Dataset excerpts
┄┄┄┄┄┄┄┄┄┄┄┄┄┄┄┄┄┄┄┄

grid =
[[ 1.38 -0.92 -2.13  0.84 -1.18 -3.90 -0.37  0.23 -1.49 -0.35 -1.73]
 [ 1.38 -0.92 -0.79  0.47 -1.18  0.32 -0.37  0.23 -2.91 -0.35 -3.22]
 [ 1.38 -0.92 -1.31  1.32 -1.18 -4.40 -0.37  0.23 -1.49 -0.35 -1.73]
 [ 1.38 -0.92 -0.79 -1.37 -1.18  1.62  1.58  0.23 -1.49  0.18 -1.81]
 [ 2.09 -1.05 -0.79 -0.11 -1.18  0.32 -0.19  0.23 -2.16 -0.35 -1.73]
 [ 1.59 -0.92  1.62 -0.11  1.72  0.32 -0.23  0.23 -1.49 -0.35 -1.73]
 [-2.10 -0.92 -0.79 -0.11 -2.19  0.32 -0.37  0.23 -1.49 -0.35 -4.19]
 [ 1.38 -0.92 -0.79  1.01 -1.18 -3.71 -0.37  0.23 -1.49 -0.35 -1.73]
 [ 1.32 -0.92 -3.09 -0.11 -1.51  0.32 -0.37  0.23  3.45  2.15 -1.73]
 [-1.48  1.05  2.47 -0.11 -1.18  1.05 -0.37  0.23 -1.49 -0.35 -1.73]
 [ 1.38 -0.92 -1.82  1.05 -1.18 -3.93 -0.37  0.23 -1.49 -0.35 -1.73]
 [-2.15  1.26  2.47 -0.11 -1.18  1.27 -0.37  0.23 -1.49 -0.35 -1.73]
 [ 1.38 -1.54 -0.79 -0.11 -1.18  0.32  1.54  0.23 -1.49 -0.35 -2.35]
 [ 1.38 -0.92 -0.79  0.54  0.30 -2.01 -0.75  0.23 -1.49 -0.35  2.64]
 [-1.74 -0.86 -0.79 -0.11 -1.59  0.32 -0.37  0.23 -1.49 -0.35 -3.19]]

┄┄┄┄┄┄┄┄┄┄┄┄┄┄┄┄┄┄┄┄

▸ TASK REQUIREMENTS
Restate each line above word for word.

▸ ANSWER AREA
grid =
[[ 1.38 -0.92 -2.13  0.84 -1.18 -3.90 -0.37  0.23 -1.49 -0.35 -1.73]
 [ 1.38 -0.92 -0.79  0.47 -1.18  0.32 -0.37  0.23 -2.91 -0.35 -3.22]
 [ 1.38 -0.92 -1.31  1.32 -1.18 -4.40 -0.37  0.23 -1.49 -0.35 -1.73]
 [ 1.38 -0.92 -0.79 -1.37 -1.18  1.62  1.58  0.23 -1.49  0.18 -1.81]
 [ 2.09 -1.05 -0.79 -0.11 -1.18  0.32 -0.19  0.23 -2.16 -0.35 -1.73]
 [ 1.59 -0.92  1.62 -0.11  1.72  0.32 -0.23  0.23 -1.49 -0.35 -1.73]
 [-2.10 -0.92 -0.79 -0.11 -2.19  0.32 -0.37  0.23 -1.49 -0.35 -4.19]
 [ 1.38 -0.92 -0.79  1.01 -1.18 -3.71 -0.37  0.23 -1.49 -0.35 -1.73]
 [ 1.32 -0.92 -3.09 -0.11 -1.51  0.32 -0.37  0.23  3.45  2.15 -1.73]
 [-1.48  1.05  2.47 -0.11 -1.18  1.05 -0.37  0.23 -1.49 -0.35 -1.73]
 [ 1.38 -0.92 -1.82  1.05 -1.18 -3.93 -0.37  0.23 -1.49 -0.35 -1.73]
 [-2.15  1.26  2.47 -0.11 -1.18  1.27 -0.37  0.23 -1.49 -0.35 -1.73]
 [ 1.38 -1.54 -0.79 -0.11 -1.18  0.32  1.54  0.23 -1.49 -0.35 -2.35]
 [ 1.38 -0.92 -0.79  0.54  0.30 -2.01 -0.75  0.23 -1.49 -0.35  2.64]
 [-1.74 -0.86 -0.79 -0.11 -1.59  0.32 -0.37  0.23 -1.49 -0.35 -3.19]]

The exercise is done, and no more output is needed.